All that is needed is every line of the listing below that has "mean".
** EXTRACTED ENTRIES follows **
Here is a tiny trained network, its code and every weight. The questions are about switching its units off for an input and a class, where a switched-off unit gives its printed mean instead of its output.

import numpy as np


def w(rows, s, z=0):
    codes = np.array(rows[::2]) - 128.0
    scale = np.full(codes.shape[1], s)
    scale[-1] = z or s
    return codes * scale


def norm(h):
    return h / np.sqrt((h * h).mean(-1, keepdims=True) + 1e-5)


def f(y):
    return y / 2 * (1 + np.tanh(0.7978845608 * (y + 0.044715 * y**3)))


def log_softmax(a):
    a = a - a.max(-1, keepdims=True)
    return a - np.log(np.exp(a).sum(-1, keepdims=True))


def net(x, mask):
    res = np.array(x, float).reshape(1, 5) / 4 @ E
    u = 0
    for l in range(2):
        y = f(norm(res) @ A[l][:, :-1].T + A[l][:, -1])
        res = res + np.where(mask[u : u + 6], y, B[l][:, -1]) @ B[l][:, :-1]
        u += 6
    return log_softmax(norm(res)[-1] @ U[:, :-1].T + U[:, -1])


A, B = {}, {}
E = w([
[110,95,2,53],'x0',
[42,71,111,171],'x1',
[83,114,180,61],'x2',
[128,128,128,129],'x3',
[164,10,143,132],'x4',
],0.0055)
A[0] = w([
[235,162,155,80,2],'0.n1',
[197,2,128,102,66],'0.n2',
[200,126,94,80,95],'0.n3',
[213,130,86,195,50],'0.n4',
[177,136,203,154,76],'0.n5',
[92,108,212,20,33],'0.n6',
],0.012,0.0044)
B[0] = w([
[41,109,126,243,205],'0.n1',
[189,116,251,134,254],'0.n2',
[58,119,117,91,203],'0.n3',
[204,109,77,141,176],'0.n4',
[127,101,162,32,202],'0.n5',
[214,118,40,185,223],'0.n6',
],0.02,0.004)
A[1] = w([
[132,243,92,91,109],'1.n1',
[251,154,64,174,2],'1.n2',
[124,80,142,13,128],'1.n3',
[145,80,68,81,131],'1.n4',
[194,126,203,167,148],'1.n5',
[52,29,99,189,242],'1.n6',
],0.012,0.002)
B[1] = w([
[236,126,212,181,186],'1.n1',
[116,17,126,75,235],'1.n2',
[114,247,99,114,179],'1.n3',
[95,179,65,62,172],'1.n4',
[72,171,31,132,254],'1.n5',
[76,121,148,187,233],'1.n6',
],0.015,0.0059)
U = w([
[16,126,135,234,233],'0',
[166,73,37,66,81],'1',
[99,246,103,63,208],'2',
[218,167,233,150,3],'3',
],0.012,0.0014)

Each question gives the input, the list of numbers given to net, and the class t.
The units are the neurons (one row each of A and B). Each row of codes is followed by its name. A weight is (code - 128) times the scale printed after its matrix; where a second scale follows, it is the last column's (A, B and U).
mask holds one flag per neuron, layer by layer. A switched-off neuron (its flag False) gives its mean, the last column of its row in B, instead of its output. The means were averaged over made-up inputs and are rounded, as every weight is.
A unit's drop is (log p(t) with every unit on - log p(t) with that unit switched off) / (log p(t) with every unit on - log p(t) with every unit switched off).
The circuit of an input: a set's keep is (log p(t) with only the set's units on - log p(t) with every unit switched off) / (log p(t) with every unit on - log p(t) with every unit switched off). Starting from all 12 units, units are removed one at a time, each time the one whose removal leaves the highest keep (on an exact tie, the one counted first), for as long as the keep stays at least 0.8.
circuit, biggest first: the units of the circuit, biggest drop first
unit that matters most: the unit with the biggest drop
top k neurons: the k neurons with the biggest drops, biggest first
top k neurons in layer l: the k neurons of layer l with the biggest drops, biggest first
drop when u is switched off: that unit's drop, to one decimal
input [2,-5,4,-8,-8], class 3: circuit, biggest first => 1.n1
input [7,-8,7,-3,0], class 0: top 3 neurons in layer 0 => 0.n1, 0.n3, 0.n5
input [-6,-4,5,-1,0], class 2: circuit, biggest first => 0.n5, 1.n3
input [8,0,-4,-3,3], class 2: top 2 neurons => 0.n1, 0.n6
input [8,1,1,4,8], class 2: circuit, biggest first => 1.n3, 0.n6
input [-7,6,7,2,3], class 1: top 2 neurons => 0.n1, 0.n6
input [-1,4,-3,-3,6], class 3: top 2 neurons => 0.n2, 0.n1
input [6,-7,6,6,-8], class 3: top 3 neurons => 1.n1, 0.n5, 1.n5
input [-3,-3,-3,-1,-7], class 3: top 2 neurons => 0.n2, 1.n1
input [8,-3,-5,-3,6], class 2: top 2 neurons => 0.n3, 0.n6
input [-7,-2,-4,8,7], class 2: top 4 neurons => 0.n5, 1.n5, 1.n3, 0.n6
input [5,-3,-4,-8,7], class 3: top 2 neurons in layer 0 => 0.n2, 0.n6
input [7,-3,-5,7,2], class 2: circuit, biggest first => 0.n6, 1.n3
input [-1,4,7,-7,-7], class 1: top 2 neurons in layer 0 => 0.n6, 0.n1
input [4,-6,1,7,1], class 0: top neuron => 0.n1
input [-6,-1,-8,-1,6], class 1: top 2 neurons => 0.n4, 1.n5
input [6,1,-2,3,-2], class 2: top 2 neurons in layer 0 => 0.n1, 0.n6
input [8,8,-6,-1,8], class 0: top 2 neurons => 0.n5, 0.n6
input [1,-2,4,-1,-5], class 3: top 3 neurons => 0.n2, 1.n1, 1.n5
input [4,-3,1,8,-7], class 3: top 2 neurons => 1.n1, 0.n5
input [-7,-6,4,5,-2], class 2: unit that matters most => 0.n5
input [0,-5,6,-3,-6], class 1: top 2 neurons => 0.n6, 1.n2
input [-8,2,8,-5,0], class 1: top 2 neurons => 0.n6, 0.n3
input [-5,-8,-6,-6,5], class 0: top 2 neurons => 0.n1, 0.n6
input [5,5,-5,-7,-8], class 3: top 2 neurons in layer 0 => 0.n1, 0.n6
input [2,0,3,7,-2], class 1: drop when 0.n1 is switched off => 0.1
input [-3,-1,-6,-4,2], class 1: circuit, biggest first => 0.n4
input [1,-7,-2,6,-4], class 0: drop when 0.n1 is switched off => 1.4
input [3,-6,4,4,-4], class 0: drop when 0.n1 is switched off => 0.4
** End of EXTRACTED ENTRIES **
## PROBLEM SOLUTION
Here is a tiny trained network, its code and every weight. The questions are about switching its units off for an input and a class, where a switched-off unit gives its printed mean instead of its output.
    return h / np.sqrt((h * h).mean(-1, keepdims=True) + 1e-5)
mask holds one flag per neuron, layer by layer. A switched-off neuron (its flag False) gives its mean, the last column of its row in B, instead of its output. The means were averaged over made-up inputs and are rounded, as every weight is.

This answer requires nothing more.